Each path below is one point turned by a fixed rotation once a step. After each direction that follows a path, write how fast that rotation turns it, in degrees each step (0 if it stays still).
Each turn is a multiple of 5 degrees from 10 to 175, or 0.
Each row of a path follows its step; steps can be skipped.
Rotation 1:
step 5: -230 134 85 -99 67 26 8 179 233 112 258 -98 -23 -165 -71 206 -27 41 -34 71 125 135 174 -233 -10 -5 20 56 -325 -23 -44 -156 198 54 -154 -115 89 -109 136 196 125 -142 -21 -71 196 44
step 7: 71 28 -101 -81 50 29 -137 -52 19 5 -69 132 42 81 3 205 41 -317 229 -71 -77 -189 -322 179 108 -83 -208 -234 138 -9 168 -52 -241 -121 -56 -85 1 122 93 -86 93 -128 -62 71 -192 171
step 15: 2 124 -19 -361 108 128 -115 -125 -76 -57 115 -31 88 129 105 9 41 -10 -200 -109 -228 10 -69 142 -254 -127 -21 344 -120 -126 -133 -18 -132 27 -52 43 14 22 -168 -172 160 -187 -9 9 37 247
step 16: 238 122 -25 -24 130 -230 108 46 225 93 -32 2 -210 -115 159 -48 76 -31 -138 -22 207 57 -86 -150 -8 -155 0 110 -72 -23 99 -101 23 -61 367 68 151 -26 206 220 207 -47 -99 -231 27 -31
step 22: -161 -162 -92 178 236 -65 -93 -206 57 -73 66 130 -138 -174 -42 -153 276 -11 75 -51 242 -225 132 -253 -55 78 -148 69 -213 -54 11 -131 -67 -237 80 -132 -120 169 -55 -64 71 35 -31 32 -98 -50
step 24: -104 198 93 -227 -168 -8 72 354 62 -66 33 188 55 126 53 202 -210 64 -110 -59 -137 -64 73 -168 -201 158 -160 -280 101 120 62 -20 -6 93 140 -37 217 11 166 146 -19 -83 -20 -83 -33 -76
step 26: -76 44 -17 -163 97 -5 37 -238 -55 -240 -54 -101 -8 132 -30 -105 199 -261 35 -82 50 312 -113 161 173 -146 -87 82 160 -215 -167 -41 99 -166 -84 111 28 -38 228 -44 133 -7 -86 230 81 86
step 28: 142 -160 -212 199 -57 -23 85 108 78 -168 -12 251 -102 -142 -6 -218 0 148 -46 -99 60 -151 61 160 -77 -243 62 -75 30 92 91 -92 212 232 6 -261 -110 33 -157 -25 -200 18 -156 -178 -148 -90
6 69 21 -52 -48 8 3 -48 40 -38 -83 71 27 -20 84 -46 13 53 16 -20 3 -117 -5 -3 -12 20 -4 71 -46 -6 10 -22 7 40 -28 -42 -26 -53 -14 -41 45 30 20 -22 29 -74 -> 115
8 -38 -21 4 -50 104 8 31 35 -54 48 -13 11 32 32 -25 -24 37 77 -46 -20 -56 -14 -14 47 -21 13 -4 0 -31 -17 -17 -106 -30 7 -10 -73 91 -14 -23 -41 -14 -74 57 -45 3 -> 100
8 -21 52 -7 -107 1 -2 23 -30 72 -16 -36 12 -5 -9 -44 -3 -32 30 53 47 -31 43 64 34 17 -29 33 -17 -85 28 17 -48 -56 70 44 17 0 -72 66 -22 22 14 -75 58 1 -> 170
-8 -18 12 -11 -22 15 -63 -35 79 86 70 -54 12 77 -19 62 -1 15 26 -33 -21 -4 -56 43 37 -6 -42 22 19 20 -22 -73 38 0 -79 -63 20 -33 -88 -22 6 -41 26 -60 -13 -5 -> 175
1 -15 -78 -37 -45 22 -85 34 34 -1 -36 -9 -51 -57 51 13 11 37 11 2 -36 40 -61 18 -11 95 -76 -4 3 72 -9 -5 -1 13 78 5 -3 47 5 -10 32 64 29 -12 26 97 -> 125
-21 32 -21 -54 30 15 51 -79 76 -11 48 -4 -19 -47 -33 79 20 6 -43 -14 -26 -74 25 -10 9 20 -40 18 55 -56 0 88 -53 16 52 -45 28 19 32 39 -27 -82 42 0 56 31 -> 40
-17 31 -57 -60 57 -32 -47 -5 30 22 -29 -51 -1 46 -72 -13 50 9 21 1 92 -9 91 70 -41 12 31 15 -25 2 -41 -30 -62 -45 16 5 -35 -28 3 -81 52 -11 -17 71 28 37 -> 100
Rotation 2:
step 3: -380 122 -117 62 100 -121 -49 245 -44 354 -3 -196 51 -244 47 126 -33 -6 44 176 -85 -95 -17 51 -157 129 -125 -69 -46 -245 52 -172 -79 206 136 13 -56 82 -88 -40 -6 -64 47 -25 168 -305
step 7: -39 138 -18 22 51 441 -256 222 97 125 -114 267 151 -173 224 60 9 175 101 -197 35 -91 -40 43 -14 42 -256 -72 -126 -19 154 59 45 158 9 40 146 134 142 93 55 -87 -3 -33 -188 -157
step 10: -172 67 71 -161 260 6 -72 -21 231 29 -89 409 116 -62 85 20 108 81 -44 -46 65 -37 46 22 56 -22 -290 -13 -162 216 28 -156 -366 71 -66 131 -19 117 -106 171 -111 -170 -30 11 113 -224
step 11: -18 -4 192 248 -432 212 -54 54 27 -13 4 57 -85 58 94 -179 -117 -15 -149 45 137 52 -33 32 -211 -120 -126 14 -169 222 2 -213 171 25 -79 39 -20 311 175 94 -74 -125 185 -196 37 147
step 14: 125 -64 138 181 -100 -92 -89 46 -60 -150 -137 149 85 94 273 -58 271 95 -100 151 10 110 -26 99 -235 -233 -115 -118 -223 -55 362 -155 -63 11 -17 -20 147 271 127 -109 -135 66 -94 -77 180 -11
step 19: -285 110 153 -31 104 203 -47 -18 259 -39 -37 -147 128 -233 -328 233 -221 -102 97 130 63 172 -12 34 247 78 33 -99 -69 40 -44 61 -8 -37 88 217 -4 19 -176 -22 -95 -124 119 9 -193 -260
step 25: -185 91 -24 93 -71 -137 -230 -194 -106 135 -62 88 41 74 446 -55 -175 -26 -12 16 219 -54 217 -67 51 159 108 -37 93 -4 304 -21 0 5 12 47 90 -236 -70 61 -134 -75 -34 118 -339 -84
step 26: 85 -155 109 -86 153 203 -256 -27 200 3 157 -34 225 -89 51 -253 43 -124 -39 36 -148 16 139 -64 -15 -213 -5 -199 -172 137 61 142 7 -59 291 -162 231 111 -100 160 -3 -297 50 92 25 -133
42 53 77 30 -10 41 108 61 -26 77 -10 9 59 -3 -53 76 -20 17 -45 -20 2 23 6 12 20 2 31 -8 3 49 13 -19 50 -86 44 -4 41 -49 5 -4 69 -27 45 45 38 25 -> 95
-13 19 -18 -54 20 -60 -13 18 25 -87 13 29 -33 -72 -7 -20 20 28 -42 -57 -12 -115 3 -5 -73 -1 7 22 -24 27 -40 23 79 -21 43 -14 92 -29 47 -12 -1 32 42 70 10 -51 -> 130
58 -18 56 38 38 7 6 12 71 24 32 42 18 3 19 23 9 -28 36 98 -55 -83 -98 -12 6 10 -64 18 -60 17 9 59 -44 -48 -43 -29 38 -44 26 36 -29 -22 27 -35 -70 -6 -> 115
-6 41 80 9 83 -38 55 -78 -2 -42 -12 53 9 32 55 92 18 -62 45 22 72 -6 45 16 8 -29 19 42 81 5 -17 -32 -9 8 -10 -18 31 -1 29 -43 -80 14 -38 2 38 -39 -> 170
7 15 129 -6 -21 9 -54 -5 9 16 9 -30 -9 105 -54 -93 34 -15 -11 -29 -16 -2 -56 37 19 6 4 48 -33 -38 20 -39 77 52 -31 -67 10 -31 -39 -14 -11 -9 -26 26 49 -62 -> 120
58 -10 4 -5 -9 -34 75 34 0 -9 -58 -8 -15 -28 66 12 -36 74 -24 33 -12 -68 -33 2 8 -81 94 -41 -29 -105 31 -35 40 32 -10 -5 -5 -16 -26 -9 22 23 -54 -95 6 -26 -> 40
Rotation 3:
step 8: 11 124 -20 200 -77 -133 59 -83 -15 -234 -38 161 36 -10 42 -328 -10 -8 -60 -251 64 153 -189 -38 -96 -79 -51 -128 120 182 -18 252 -211 144 -194 -12 -169 12 195 44 -50 -226 -90 42 134 61
step 12: 228 74 -81 29 -19 -220 31 60 -235 111 -8 274 117 -159 -231 72 88 56 -65 235 -199 79 -69 -180 -81 -87 9 202 -102 -76 98 100 84 -168 -85 -71 141 147 -17 149 33 5 -100 -118 -224 149
step 13: 39 316 -113 24 -121 6 51 -42 -18 32 -197 119 104 -151 -255 -132 10 -39 -115 -13 -17 47 -179 -114 -90 115 -181 -182 241 109 126 142 -102 6 39 -42 79 136 123 332 -82 -179 -192 58 21 81
step 17: -6 -143 226 101 64 -125 -217 -61 -233 15 95 369 43 -3 -132 184 -87 -10 -25 53 -42 -87 -186 -189 -233 -30 122 239 -167 -111 -8 191 56 139 -119 0 84 -94 18 50 -79 102 22 -63 -164 -13
step 19: -37 -123 -26 -26 -80 27 -20 -4 -89 178 52 26 133 -123 31 17 -178 71 161 106 138 -23 -340 -155 -110 -13 -58 -76 93 62 -97 165 -156 194 38 -319 60 109 270 273 129 -22 193 -144 -9 25
step 20: -41 -32 55 -19 -261 -66 83 97 -4 -2 -49 51 107 -146 89 105 -78 -176 -15 152 -74 196 -464 -84 281 -52 -8 -28 -128 -49 20 347 49 -5 -88 -98 207 -45 -29 -9 -5 104 -62 -42 -177 -60
step 27: -242 -38 122 271 51 153 95 -175 147 202 40 45 90 -2 -107 -101 73 44 58 -93 -71 -111 -238 -53 194 2 66 -53 89 -232 -209 197 -12 164 -110 -27 -135 97 313 -23 169 -41 30 117 -54 51
step 28: -122 110 -27 194 -36 -29 118 -46 -90 44 133 -175 85 -53 -98 -43 -155 -81 -46 183 -115 -201 -204 -247 42 -105 192 67 6 -33 -144 180 300 -116 -86 40 -55 -36 28 -315 79 4 -107 -92 -54 -275
-54 60 -56 43 17 -8 -46 -24 3 -31 -7 -50 70 -88 -31 -71 46 -96 12 -31 14 26 26 12 -17 8 26 -40 19 30 2 -10 -27 -2 -21 -14 -9 -56 -58 25 -20 77 -13 -65 6 -96 -> 145
-6 -6 -4 57 47 -54 37 -11 10 0 8 -78 -24 11 -25 35 -28 -30 -99 -32 76 -27 -11 10 45 19 -38 -66 -28 -3 -67 5 -5 -54 -130 -43 53 -35 17 -28 -10 -34 -21 3 30 51 -> 55
80 -11 57 -17 64 -10 32 3 -55 12 76 53 83 44 24 -96 -47 -34 -28 1 7 30 -1 -17 -52 71 -18 -23 -16 55 -29 -12 -17 -67 9 -8 -20 -28 39 -7 29 47 55 35 -68 -8 -> 155
-19 -27 6 6 -30 -70 1 -9 -53 -52 -23 64 -9 -1 -58 31 2 -32 48 -15 -15 13 14 12 -33 19 23 44 17 122 38 0 -106 -27 -51 -40 75 73 -50 45 -2 -49 -16 41 -15 30 -> 10
2 -2 19 -10 -39 54 7 -16 47 70 21 -18 44 27 33 -68 -34 3 7 17 -60 -67 -40 14 21 10 114 -2 0 14 -23 -107 -13 45 -79 11 70 21 -56 -36 40 14 -17 41 50 -5 -> 10
54 -39 10 -45 83 -20 3 51 50 7 -25 -20 -24 17 0 17 25 -43 57 -90 18 20 -6 -38 -29 10 92 82 26 -2 -97 36 -23 68 -22 -2 16 16 70 -12 -28 49 -25 -57 -10 18 -> 45
-33 7 -62 57 17 100 38 93 -25 -124 38 26 53 1 7 -12 33 -71 32 19 -9 14 -35 -19 37 -9 9 -7 22 -15 -56 -10 18 -1 54 10 60 -17 31 -10 24 -65 -9 39 22 60 -> 55
-38 59 -2 -48 22 -74 51 -13 -8 -38 -47 -46 -6 59 -9 -48 -35 -3 -50 -19 -51 21 -61 -2 21 48 51 -40 -44 57 30 66 28 17 82 86 33 20 13 -31 -65 -30 -29 13 45 -35 -> 145
Rotation 4:
step 4: 130 33 -92 -44 66 -104 -243 -10 -83 -355 -56 -133 -57 149 78 93 70 -163 -24 -90 62 84 -13 -48 -36 231 15 8 299 -58 231 -46 229 -190 44 247 -61 42 86 302 -137 11 127 171 -92 43
step 5: 116 165 -16 98 1 -132 139 -84 -49 73 4 167 -92 253 -32 22 -194 91 -77 76 -52 -118 287 -40 147 -48 -259 -184 -307 -2 69 -75 2 -89 -68 180 34 -56 262 -98 0 104 292 206 -65 127
step 12: 160 1 -38 85 14 -14 -150 166 -116 -108 267 -122 -427 -87 -93 -218 41 7 -5 -76 142 -261 121 -152 -163 60 29 -65 123 165 213 86 -53 -141 103 -75 -195 157 -62 110 22 114 109 172 50 46
step 13: 99 180 86 72 -18 -69 110 -70 154 -241 -191 191 122 128 -172 79 -16 82 11 -119 27 -114 5 -50 122 96 137 -198 262 -26 127 105 -31 -109 68 370 -68 -184 316 63 -128 215 12 105 -19 13
step 15: 61 -133 -198 -5 160 -15 -47 -155 113 -154 37 22 -144 -129 105 47 129 141 66 38 181 -403 41 -154 -93 -4 59 -172 -25 141 58 94 16 -246 109 -8 -24 -54 232 16 -238 237 65 290 62 6
step 17: 163 95 121 -23 -199 -52 77 -58 99 -90 60 -145 -158 87 -12 105 122 -50 99 126 77 -296 50 -285 146 12 -295 -40 -51 122 198 -289 164 -80 80 108 43 168 36 -3 -228 197 118 -3 -37 150
step 20: 84 -12 21 -9 -23 -344 -19 92 76 128 -87 -239 -258 269 78 -49 139 84 96 124 -176 -130 294 -9 4 72 -13 -233 -226 142 108 -46 -43 -177 -20 48 15 66 -100 74 -222 126 2 71 84 192
step 27: 274 -80 -148 -133 73 -90 37 139 68 -205 -8 73 -299 23 16 18 54 120 92 11 160 -179 5 -50 50 136 63 -33 314 -250 241 -33 165 29 152 -145 -134 -46 274 136 33 58 -51 86 -218 39
-19 -19 -33 -19 15 17 -15 -33 96 8 66 -29 4 78 15 -73 21 36 -50 50 -36 -66 40 -11 47 -72 -8 40 5 45 -20 -25 -1 79 -34 10 36 21 -9 33 66 12 -34 44 -75 58 -> 120
85 -7 -26 -50 -18 -16 -12 6 20 63 48 69 40 -40 -61 43 -48 -49 -24 -39 -27 11 -13 29 41 35 13 57 54 -72 17 -69 4 -22 14 76 -8 51 62 3 29 13 47 3 -64 60 -> 80
-18 -48 -9 -6 -14 11 -6 49 0 -2 -32 -74 -107 -15 11 -66 3 -69 -11 1 -42 51 44 78 -10 -38 25 70 107 -3 47 21 43 -5 8 15 88 19 15 -3 -7 -25 40 7 63 -12 -> 175
20 -7 -112 3 51 25 -54 -17 -17 -8 41 -37 9 -47 2 16 -1 29 -30 48 35 -29 -31 6 70 26 106 30 -14 65 79 27 12 -43 51 -6 -45 -48 8 59 37 -41 -6 -58 52 7 -> 125
49 11 63 9 -36 -59 -61 -42 109 -2 -18 -8 -89 -34 12 37 74 8 -9 -22 9 -18 -47 31 60 -35 -3 26 -17 14 -34 -2 -104 -14 14 17 -25 25 13 8 27 61 16 -26 48 -80 -> 10
-56 5 -112 34 -19 -48 -24 10 35 -14 -63 -53 33 16 40 87 -63 43 19 2 68 -43 -3 -20 10 -47 -43 11 15 -79 36 -44 20 26 30 -42 35 46 0 -55 37 10 66 7 3 -37 -> 35
Rotation 5:
step 3: -89 95 94 -172 265 161 28 66 38 59 229 -14 -137 -201 107 -256 74 -27 -131 104 205 70 27 47 34 -153 -268 196 198 -44 23 149 -105 -275 87 -154 -62 97 184 -133 67 85 -133 -120 -156 104
step 6: 153 183 -26 -297 14 10 -328 -101 38 138 -108 -165 26 -130 260 -143 79 -24 -167 -36 -177 86 72 2 44 9 -126 88 29 62 96 -10 133 -13 137 -133 -179 -101 -105 -19 -197 -3 55 -149 -381 -136
step 10: -125 43 -50 0 254 -329 227 -19 10 209 100 -196 -144 79 -51 -62 44 -88 -57 -137 98 77 270 121 -62 -46 2 7 312 -67 -137 22 -24 139 351 8 -100 -50 -167 -21 142 -73 -16 -137 72 130
step 18: 15 119 -114 89 333 -304 88 -148 -129 311 38 -5 -119 -1 -228 65 42 -139 63 124 72 173 176 53 86 136 -120 -143 -18 -99 -93 -138 162 125 223 79 64 34 -128 -76 66 157 108 -248 -50 16
step 19: 67 78 -22 -248 55 19 -177 147 -28 231 135 -182 -41 -174 6 -99 208 51 -141 135 27 123 268 9 -154 13 -69 246 100 181 -30 -98 28 127 369 -141 -103 39 65 -57 -72 -200 -63 -182 -12 -97
step 26: 50 53 -4 218 83 -35 48 10 -165 101 140 33 -242 -137 -2 -7 16 -102 -6 117 106 217 301 12 31 47 -118 -20 105 -10 -108 -123 357 142 126 242 111 -251 -248 -193 -18 -15 90 29 -199 143
step 27: 18 172 -46 -65 190 42 -176 68 -167 210 2 -123 -22 -43 6 -17 279 -126 66 275 -71 -22 151 329 -221 83 -10 96 -250 192 -78 -108 175 -95 287 -21 -108 163 63 -47 -49 23 -3 -117 -98 41
step 28: -91 -22 -10 -77 33 77 -25 29 -111 247 120 64 -84 43 274 51 330 -125 -92 24 213 -104 89 190 34 -52 11 238 198 -247 -76 148 -94 91 233 -116 -70 -131 -277 78 53 -34 -145 -182 93 -6
1 -74 18 26 -50 28 -20 78 104 68 75 21 29 -13 15 12 -28 -23 -14 5 70 31 -74 30 -31 10 8 36 22 -49 -27 -14 -8 -49 -27 -73 43 1 34 84 1 -9 36 -39 -48 20 -> 85
81 3 69 -17 -84 22 -73 56 21 -20 -4 -32 -8 -52 -89 -82 9 -30 -12 12 -26 19 4 39 18 16 7 -65 -56 51 22 3 12 -45 17 -6 -52 35 -14 6 -55 -75 -76 -5 17 11 -> 140
61 -6 41 -16 46 -35 -1 -34 24 59 -15 26 -46 -66 -20 -23 -6 45 10 -70 -28 49 22 -49 74 -5 -38 -41 1 -24 6 -112 -34 20 8 -32 -9 -20 79 30 8 -28 100 -4 60 -35 -> 55
7 -64 76 17 -5 33 92 -30 25 19 9 34 -36 -15 38 17 37 40 -16 78 -32 30 -52 -44 31 -77 6 10 -17 55 26 32 19 64 12 -28 -6 -110 0 24 -56 5 -87 -14 6 -11 -> 125
35 14 -56 17 9 3 -13 67 -41 70 46 -23 33 29 68 -56 -61 15 -69 -58 -26 -10 22 -9 -6 -7 25 -3 13 16 30 -66 -13 14 -72 6 -36 -119 -73 -29 2 -60 -27 43 -42 -2 -> 160
42 -13 5 -62 35 -25 36 76 1 -1 -11 -9 89 3 -49 61 -5 -119 -44 34 -33 -81 46 34 11 -16 -8 -6 -45 -12 -1 -45 6 77 62 -37 18 -35 -4 59 39 44 -4 -1 22 -36 -> 80
Rotation 6:
step 0: 241 178 -76 -17 200 -33 26 25 39 83 -136 221 -17 13 211 -45 119 10 -182 -179 17 26 62 30 -221 -226 67 228 -46 -201 101 26 -156 124 -165 -23 98 -105 132 -11 -60 -97 92 -257 115 -335
step 1: 236 79 -218 -58 241 212 -153 -45 -34 29 47 -144 -199 -9 -24 -182 -26 241 54 -188 88 219 50 101 33 -107 24 -7 -150 197 -77 -80 78 -21 315 -22 53 66 -196 -84 78 -112 100 -170 187 -181
step 4: 297 304 18 -28 2 8 82 28 -148 -266 109 -140 -93 105 53 -48 -96 -83 50 56 95 -114 23 45 -42 -11 219 124 -56 67 -44 -30 36 158 -89 -388 -112 -53 55 198 -145 -19 300 195 157 105
step 7: -95 -66 -186 -265 48 -359 31 -11 -123 -3 30 79 291 62 -4 -20 25 -100 -176 -36 89 56 377 -36 -26 119 88 43 -149 30 -77 136 -160 288 -56 -54 -82 52 87 -81 -82 19 74 -75 200 -234
step 8: 447 -163 -285 -173 -10 75 16 -241 138 -31 53 199 145 -10 118 63 -131 -75 13 -199 -199 119 21 126 77 -57 -33 30 -243 -14 -82 -3 -117 66 -12 122 67 -47 -205 112 -45 -72 139 75 194 39
step 19: 249 -3 -107 -81 4 139 -77 -21 28 -112 261 -386 -185 239 -53 57 67 49 103 165 -110 36 -234 224 7 -64 -57 108 -91 53 -27 134 -238 108 109 -145 -105 174 98 -13 -53 126 194 -49 174 -9
step 26: 97 204 -180 15 -121 276 -64 -144 104 52 60 44 -164 -67 38 167 144 -88 69 -70 -25 84 -134 27 25 -158 114 187 -106 19 -254 -23 -81 111 116 155 157 25 -145 -78 171 -19 197 -234 154 -353
step 27: 131 81 -92 138 -103 -129 154 112 38 -47 -227 -251 -200 113 -152 32 40 132 245 -87 182 66 155 93 17 -158 -98 264 -149 235 95 -207 71 20 -58 -156 4 58 -128 116 -87 8 74 -259 105 -84
12 -29 -57 -9 67 -57 51 53 89 -2 -5 30 5 -3 26 -1 -4 -45 40 52 54 23 -2 11 -4 77 -40 46 35 -62 27 -14 73 40 2 13 38 45 69 22 -39 34 20 -99 -1 48 -> 145
-2 0 8 28 28 34 -9 -8 53 -75 7 41 -27 42 -59 -62 22 1 57 28 -69 51 -40 96 48 26 48 -14 -23 -40 -67 -102 -18 11 37 22 -14 -13 2 0 -46 -42 26 31 71 -40 -> 100
19 -35 -121 119 -98 -49 -20 17 31 -29 -22 -14 56 -30 -18 18 11 -36 -39 23 -38 24 22 -49 74 -20 39 -10 -41 -61 -18 -3 -19 -45 3 -42 7 31 -10 -39 20 -28 27 -14 -50 11 -> 25
-17 7 -3 16 61 -52 -34 -3 12 84 -10 -30 86 1 -26 18 -12 65 -16 32 -45 -29 -121 23 12 -38 -11 66 26 16 -38 -18 29 26 -74 45 -19 68 18 -12 69 -41 54 45 4 17 -> 110
24 15 16 27 32 -13 -114 48 4 38 -37 -5 -36 38 -3 34 -29 -33 11 -30 43 0 25 71 55 24 41 12 -31 39 56 36 -62 -25 63 24 19 55 112 19 18 -67 -61 27 -24 16 -> 80
-94 -46 -32 -18 5 103 37 6 -76 60 58 -22 62 -29 -16 17 -60 33 -9 2 57 7 28 -16 107 -10 15 8 -23 -13 39 -79 24 -5 31 14 21 -39 39 22 4 -37 17 -39 44 -5 -> 170
-26 -41 55 -9 -66 44 32 5 92 42 26 -51 -29 66 24 23 63 -12 -40 43 -8 22 3 -24 -29 -25 57 68 23 -61 55 35 2 10 32 38 -2 -34 73 -77 31 27 32 51 15 -63 -> 110
-16 1 75 32 36 -38 79 91 -22 14 -64 1 69 -9 -75 -68 59 1 -21 23 34 -6 20 27 14 -6 3 37 -47 -50 27 75 -55 -49 -19 -11 -21 -7 -49 34 23 4 -45 -29 78 -20 -> 160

-- -- --

### Assigned task
From the material above, set down exactly the lines starting at the one with "49 11 63 9 -36" and ending at the one with "step 3: -89", end lines included.

### Problem solution
49 11 63 9 -36 -59 -61 -42 109 -2 -18 -8 -89 -34 12 37 74 8 -9 -22 9 -18 -47 31 60 -35 -3 26 -17 14 -34 -2 -104 -14 14 17 -25 25 13 8 27 61 16 -26 48 -80 -> 10
-56 5 -112 34 -19 -48 -24 10 35 -14 -63 -53 33 16 40 87 -63 43 19 2 68 -43 -3 -20 10 -47 -43 11 15 -79 36 -44 20 26 30 -42 35 46 0 -55 37 10 66 7 3 -37 -> 35
Rotation 5:
step 3: -89 95 94 -172 265 161 28 66 38 59 229 -14 -137 -201 107 -256 74 -27 -131 104 205 70 27 47 34 -153 -268 196 198 -44 23 149 -105 -275 87 -154 -62 97 184 -133 67 85 -133 -120 -156 104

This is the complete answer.